= WHAT TO DO =
When a line of the material has the word "items" in it, copy that line.

= MATERIAL SUPPLIED =
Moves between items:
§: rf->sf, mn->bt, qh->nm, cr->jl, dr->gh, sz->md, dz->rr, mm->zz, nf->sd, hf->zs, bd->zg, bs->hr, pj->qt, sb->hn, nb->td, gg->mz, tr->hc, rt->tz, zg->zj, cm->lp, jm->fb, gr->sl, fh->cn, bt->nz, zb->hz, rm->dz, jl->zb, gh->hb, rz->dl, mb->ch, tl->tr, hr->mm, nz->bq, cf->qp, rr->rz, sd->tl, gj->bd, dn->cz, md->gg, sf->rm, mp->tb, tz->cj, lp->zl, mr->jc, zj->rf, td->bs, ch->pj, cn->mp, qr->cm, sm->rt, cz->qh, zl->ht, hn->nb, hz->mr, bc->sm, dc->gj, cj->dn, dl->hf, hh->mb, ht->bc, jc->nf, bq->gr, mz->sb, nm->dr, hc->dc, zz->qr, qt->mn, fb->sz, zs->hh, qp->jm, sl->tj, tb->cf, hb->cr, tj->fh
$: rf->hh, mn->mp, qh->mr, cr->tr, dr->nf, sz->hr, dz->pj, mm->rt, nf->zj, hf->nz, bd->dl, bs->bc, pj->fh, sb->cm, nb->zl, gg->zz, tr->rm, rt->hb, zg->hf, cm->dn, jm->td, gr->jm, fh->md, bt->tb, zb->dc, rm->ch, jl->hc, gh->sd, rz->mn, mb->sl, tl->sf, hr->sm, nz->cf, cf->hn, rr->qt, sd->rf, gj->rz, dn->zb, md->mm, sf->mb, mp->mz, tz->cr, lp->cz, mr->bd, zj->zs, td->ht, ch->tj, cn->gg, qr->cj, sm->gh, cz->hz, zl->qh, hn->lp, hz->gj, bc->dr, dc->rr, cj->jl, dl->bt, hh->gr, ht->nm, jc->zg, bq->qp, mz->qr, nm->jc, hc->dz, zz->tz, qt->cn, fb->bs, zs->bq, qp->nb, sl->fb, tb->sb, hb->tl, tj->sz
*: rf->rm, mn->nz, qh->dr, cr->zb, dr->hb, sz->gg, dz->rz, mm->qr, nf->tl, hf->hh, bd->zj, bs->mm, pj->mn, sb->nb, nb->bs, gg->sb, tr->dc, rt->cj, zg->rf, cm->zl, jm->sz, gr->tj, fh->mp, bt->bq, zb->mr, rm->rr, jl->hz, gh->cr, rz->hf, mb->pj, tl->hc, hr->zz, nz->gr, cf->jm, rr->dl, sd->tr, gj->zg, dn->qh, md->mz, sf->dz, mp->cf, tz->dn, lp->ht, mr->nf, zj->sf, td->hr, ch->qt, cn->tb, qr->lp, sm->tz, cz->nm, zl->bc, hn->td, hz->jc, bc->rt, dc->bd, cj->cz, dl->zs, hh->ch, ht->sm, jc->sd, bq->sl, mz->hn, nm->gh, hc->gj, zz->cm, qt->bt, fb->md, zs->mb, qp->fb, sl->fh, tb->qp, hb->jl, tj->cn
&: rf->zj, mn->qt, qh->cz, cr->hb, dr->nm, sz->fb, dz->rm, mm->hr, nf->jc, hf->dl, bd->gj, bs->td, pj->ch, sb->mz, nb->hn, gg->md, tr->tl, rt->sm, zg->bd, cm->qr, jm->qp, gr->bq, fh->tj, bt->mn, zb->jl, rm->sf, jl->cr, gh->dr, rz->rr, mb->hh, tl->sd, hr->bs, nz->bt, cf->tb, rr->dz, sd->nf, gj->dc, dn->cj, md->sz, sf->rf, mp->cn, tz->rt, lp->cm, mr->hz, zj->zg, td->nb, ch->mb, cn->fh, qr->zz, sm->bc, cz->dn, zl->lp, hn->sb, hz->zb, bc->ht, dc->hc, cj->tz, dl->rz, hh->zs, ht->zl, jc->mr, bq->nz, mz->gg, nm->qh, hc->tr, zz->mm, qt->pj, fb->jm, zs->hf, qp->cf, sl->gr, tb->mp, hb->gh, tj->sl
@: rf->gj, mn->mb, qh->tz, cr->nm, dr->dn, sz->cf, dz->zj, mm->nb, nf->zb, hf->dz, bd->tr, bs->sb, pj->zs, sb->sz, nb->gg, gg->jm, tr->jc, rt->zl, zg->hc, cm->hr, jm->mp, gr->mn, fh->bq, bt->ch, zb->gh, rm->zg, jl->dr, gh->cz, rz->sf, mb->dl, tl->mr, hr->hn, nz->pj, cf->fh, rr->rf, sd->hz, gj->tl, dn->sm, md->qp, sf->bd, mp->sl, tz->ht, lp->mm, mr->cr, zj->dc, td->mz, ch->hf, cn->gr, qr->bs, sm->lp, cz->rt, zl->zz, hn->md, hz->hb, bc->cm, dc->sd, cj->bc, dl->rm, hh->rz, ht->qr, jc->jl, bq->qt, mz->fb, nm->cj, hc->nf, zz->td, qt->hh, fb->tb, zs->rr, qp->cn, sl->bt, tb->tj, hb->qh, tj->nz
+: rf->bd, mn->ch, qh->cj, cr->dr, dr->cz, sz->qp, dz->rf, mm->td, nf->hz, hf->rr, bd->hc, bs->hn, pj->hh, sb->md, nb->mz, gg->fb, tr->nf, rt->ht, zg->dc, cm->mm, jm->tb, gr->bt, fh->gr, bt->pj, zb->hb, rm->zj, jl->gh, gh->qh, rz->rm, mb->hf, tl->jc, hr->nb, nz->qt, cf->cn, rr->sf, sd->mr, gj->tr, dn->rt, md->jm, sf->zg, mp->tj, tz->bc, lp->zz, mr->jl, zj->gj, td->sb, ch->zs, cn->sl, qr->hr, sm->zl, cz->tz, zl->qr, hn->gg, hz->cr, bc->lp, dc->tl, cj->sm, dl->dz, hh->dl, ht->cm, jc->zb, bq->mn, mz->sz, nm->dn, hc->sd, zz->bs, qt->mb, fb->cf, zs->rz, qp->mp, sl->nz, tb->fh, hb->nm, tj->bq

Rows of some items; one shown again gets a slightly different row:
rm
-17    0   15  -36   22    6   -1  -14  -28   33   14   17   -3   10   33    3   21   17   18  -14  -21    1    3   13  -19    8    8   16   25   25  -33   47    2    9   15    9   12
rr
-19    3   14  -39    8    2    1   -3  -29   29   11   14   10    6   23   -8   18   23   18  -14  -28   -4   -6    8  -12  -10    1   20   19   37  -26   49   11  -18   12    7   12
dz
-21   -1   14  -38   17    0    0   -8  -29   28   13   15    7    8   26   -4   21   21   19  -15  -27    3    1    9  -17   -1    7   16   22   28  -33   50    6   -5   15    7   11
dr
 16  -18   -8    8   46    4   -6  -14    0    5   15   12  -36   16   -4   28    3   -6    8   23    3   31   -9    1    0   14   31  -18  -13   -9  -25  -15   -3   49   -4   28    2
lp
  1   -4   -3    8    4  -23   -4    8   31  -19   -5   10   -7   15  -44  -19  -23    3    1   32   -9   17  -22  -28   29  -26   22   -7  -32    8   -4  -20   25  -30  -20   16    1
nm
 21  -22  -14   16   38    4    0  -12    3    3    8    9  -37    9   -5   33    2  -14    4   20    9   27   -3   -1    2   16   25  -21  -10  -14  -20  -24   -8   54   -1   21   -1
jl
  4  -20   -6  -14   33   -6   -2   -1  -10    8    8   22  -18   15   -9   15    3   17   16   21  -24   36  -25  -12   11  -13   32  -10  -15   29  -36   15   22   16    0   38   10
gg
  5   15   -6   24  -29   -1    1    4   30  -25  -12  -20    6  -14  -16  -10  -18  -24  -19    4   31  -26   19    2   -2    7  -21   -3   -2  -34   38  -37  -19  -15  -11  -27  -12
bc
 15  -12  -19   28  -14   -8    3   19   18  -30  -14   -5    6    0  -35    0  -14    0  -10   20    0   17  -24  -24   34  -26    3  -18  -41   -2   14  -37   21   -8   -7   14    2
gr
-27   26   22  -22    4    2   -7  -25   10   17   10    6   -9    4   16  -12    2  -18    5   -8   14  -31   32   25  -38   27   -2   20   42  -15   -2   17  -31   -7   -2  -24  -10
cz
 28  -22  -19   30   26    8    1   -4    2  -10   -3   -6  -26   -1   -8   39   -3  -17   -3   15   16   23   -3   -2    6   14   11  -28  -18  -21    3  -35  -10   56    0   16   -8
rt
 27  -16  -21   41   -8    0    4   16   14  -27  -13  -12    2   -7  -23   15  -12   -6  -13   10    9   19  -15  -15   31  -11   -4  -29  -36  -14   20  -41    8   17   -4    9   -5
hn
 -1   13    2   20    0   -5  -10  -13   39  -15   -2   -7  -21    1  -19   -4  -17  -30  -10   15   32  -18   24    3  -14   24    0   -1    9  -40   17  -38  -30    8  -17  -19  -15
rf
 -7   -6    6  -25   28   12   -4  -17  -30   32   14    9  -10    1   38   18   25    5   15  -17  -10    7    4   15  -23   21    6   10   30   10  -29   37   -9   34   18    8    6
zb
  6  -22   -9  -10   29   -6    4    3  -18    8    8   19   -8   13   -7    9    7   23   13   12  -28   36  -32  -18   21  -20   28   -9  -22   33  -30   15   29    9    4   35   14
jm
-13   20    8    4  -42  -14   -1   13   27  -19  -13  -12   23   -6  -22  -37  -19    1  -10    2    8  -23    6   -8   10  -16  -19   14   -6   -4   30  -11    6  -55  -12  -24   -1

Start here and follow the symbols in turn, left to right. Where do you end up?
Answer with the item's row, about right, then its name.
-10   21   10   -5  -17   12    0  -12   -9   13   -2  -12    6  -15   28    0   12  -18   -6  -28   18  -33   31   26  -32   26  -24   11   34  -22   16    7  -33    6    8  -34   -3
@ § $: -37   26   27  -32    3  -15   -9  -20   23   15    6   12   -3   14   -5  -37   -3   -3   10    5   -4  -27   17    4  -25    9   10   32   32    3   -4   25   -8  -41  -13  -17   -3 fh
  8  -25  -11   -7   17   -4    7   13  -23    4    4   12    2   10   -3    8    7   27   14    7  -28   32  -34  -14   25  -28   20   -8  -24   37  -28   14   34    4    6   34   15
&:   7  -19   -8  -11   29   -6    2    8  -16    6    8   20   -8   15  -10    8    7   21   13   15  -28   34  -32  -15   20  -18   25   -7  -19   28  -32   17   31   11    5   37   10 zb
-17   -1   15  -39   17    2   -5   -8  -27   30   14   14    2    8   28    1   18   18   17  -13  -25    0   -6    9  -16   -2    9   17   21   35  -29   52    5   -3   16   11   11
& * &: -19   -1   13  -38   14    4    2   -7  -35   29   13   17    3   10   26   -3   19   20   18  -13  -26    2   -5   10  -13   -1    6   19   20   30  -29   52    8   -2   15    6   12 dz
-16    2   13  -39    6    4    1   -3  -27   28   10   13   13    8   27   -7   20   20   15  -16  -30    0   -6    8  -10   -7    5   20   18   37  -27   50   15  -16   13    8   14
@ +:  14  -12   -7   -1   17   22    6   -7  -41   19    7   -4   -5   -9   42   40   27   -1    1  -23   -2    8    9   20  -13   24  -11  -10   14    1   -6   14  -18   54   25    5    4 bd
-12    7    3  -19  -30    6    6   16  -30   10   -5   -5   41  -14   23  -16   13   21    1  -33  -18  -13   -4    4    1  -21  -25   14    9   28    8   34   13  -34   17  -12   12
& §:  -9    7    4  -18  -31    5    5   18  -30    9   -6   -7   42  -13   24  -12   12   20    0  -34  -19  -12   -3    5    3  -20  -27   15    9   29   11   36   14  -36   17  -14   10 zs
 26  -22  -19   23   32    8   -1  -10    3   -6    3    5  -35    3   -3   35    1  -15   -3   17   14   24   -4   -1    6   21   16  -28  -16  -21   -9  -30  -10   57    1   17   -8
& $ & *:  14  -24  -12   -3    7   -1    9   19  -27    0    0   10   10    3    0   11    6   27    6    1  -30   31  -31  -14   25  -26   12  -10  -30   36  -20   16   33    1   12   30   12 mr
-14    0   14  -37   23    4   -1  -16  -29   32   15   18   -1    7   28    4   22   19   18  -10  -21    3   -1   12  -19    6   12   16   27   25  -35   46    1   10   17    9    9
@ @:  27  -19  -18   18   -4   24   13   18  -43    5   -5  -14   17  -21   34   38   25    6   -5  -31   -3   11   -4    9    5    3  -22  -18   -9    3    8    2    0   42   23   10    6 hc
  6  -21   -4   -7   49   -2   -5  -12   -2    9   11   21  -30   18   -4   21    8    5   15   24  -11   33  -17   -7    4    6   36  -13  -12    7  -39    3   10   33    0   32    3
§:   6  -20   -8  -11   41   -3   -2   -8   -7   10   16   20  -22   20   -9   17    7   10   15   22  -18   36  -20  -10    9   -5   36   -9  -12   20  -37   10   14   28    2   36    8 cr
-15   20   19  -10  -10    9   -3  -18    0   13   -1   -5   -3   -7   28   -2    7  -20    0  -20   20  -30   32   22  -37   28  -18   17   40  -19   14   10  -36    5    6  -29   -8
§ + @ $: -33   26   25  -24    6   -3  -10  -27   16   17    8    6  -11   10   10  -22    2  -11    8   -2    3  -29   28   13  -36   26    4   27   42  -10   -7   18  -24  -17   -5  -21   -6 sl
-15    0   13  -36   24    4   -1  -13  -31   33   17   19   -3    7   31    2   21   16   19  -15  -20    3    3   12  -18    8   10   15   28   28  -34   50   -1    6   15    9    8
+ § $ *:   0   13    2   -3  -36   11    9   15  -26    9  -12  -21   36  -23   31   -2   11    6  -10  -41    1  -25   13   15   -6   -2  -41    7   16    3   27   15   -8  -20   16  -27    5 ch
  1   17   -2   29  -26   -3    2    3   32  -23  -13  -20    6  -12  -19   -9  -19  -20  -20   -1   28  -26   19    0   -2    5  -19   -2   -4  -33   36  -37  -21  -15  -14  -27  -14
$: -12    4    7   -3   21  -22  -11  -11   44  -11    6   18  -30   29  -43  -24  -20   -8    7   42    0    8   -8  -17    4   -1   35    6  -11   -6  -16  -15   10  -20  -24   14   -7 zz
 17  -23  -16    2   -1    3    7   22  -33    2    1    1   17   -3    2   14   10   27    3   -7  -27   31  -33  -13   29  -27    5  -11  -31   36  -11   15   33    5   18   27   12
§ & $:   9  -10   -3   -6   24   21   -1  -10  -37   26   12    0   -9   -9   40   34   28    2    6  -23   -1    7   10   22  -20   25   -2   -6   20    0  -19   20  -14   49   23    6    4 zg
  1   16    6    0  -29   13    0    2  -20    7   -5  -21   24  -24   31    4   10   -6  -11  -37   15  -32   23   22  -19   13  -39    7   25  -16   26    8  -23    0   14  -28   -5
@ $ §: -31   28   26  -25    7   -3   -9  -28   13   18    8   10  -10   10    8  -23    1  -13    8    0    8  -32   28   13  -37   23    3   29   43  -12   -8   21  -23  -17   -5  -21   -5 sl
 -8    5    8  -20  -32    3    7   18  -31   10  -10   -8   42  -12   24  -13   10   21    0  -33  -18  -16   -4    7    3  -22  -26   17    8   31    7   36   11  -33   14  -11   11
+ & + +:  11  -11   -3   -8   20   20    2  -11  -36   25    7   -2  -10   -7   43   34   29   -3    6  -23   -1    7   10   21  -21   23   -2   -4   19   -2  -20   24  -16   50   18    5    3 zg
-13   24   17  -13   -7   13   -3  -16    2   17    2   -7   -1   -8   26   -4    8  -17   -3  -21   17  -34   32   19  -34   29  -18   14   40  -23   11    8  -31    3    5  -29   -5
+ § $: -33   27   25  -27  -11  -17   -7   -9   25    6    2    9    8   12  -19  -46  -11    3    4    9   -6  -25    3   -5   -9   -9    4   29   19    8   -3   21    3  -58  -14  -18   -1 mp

= RESPONSE FOR THIS EXERCISE =
Moves between items:
Rows of some items; one shown again gets a slightly different row:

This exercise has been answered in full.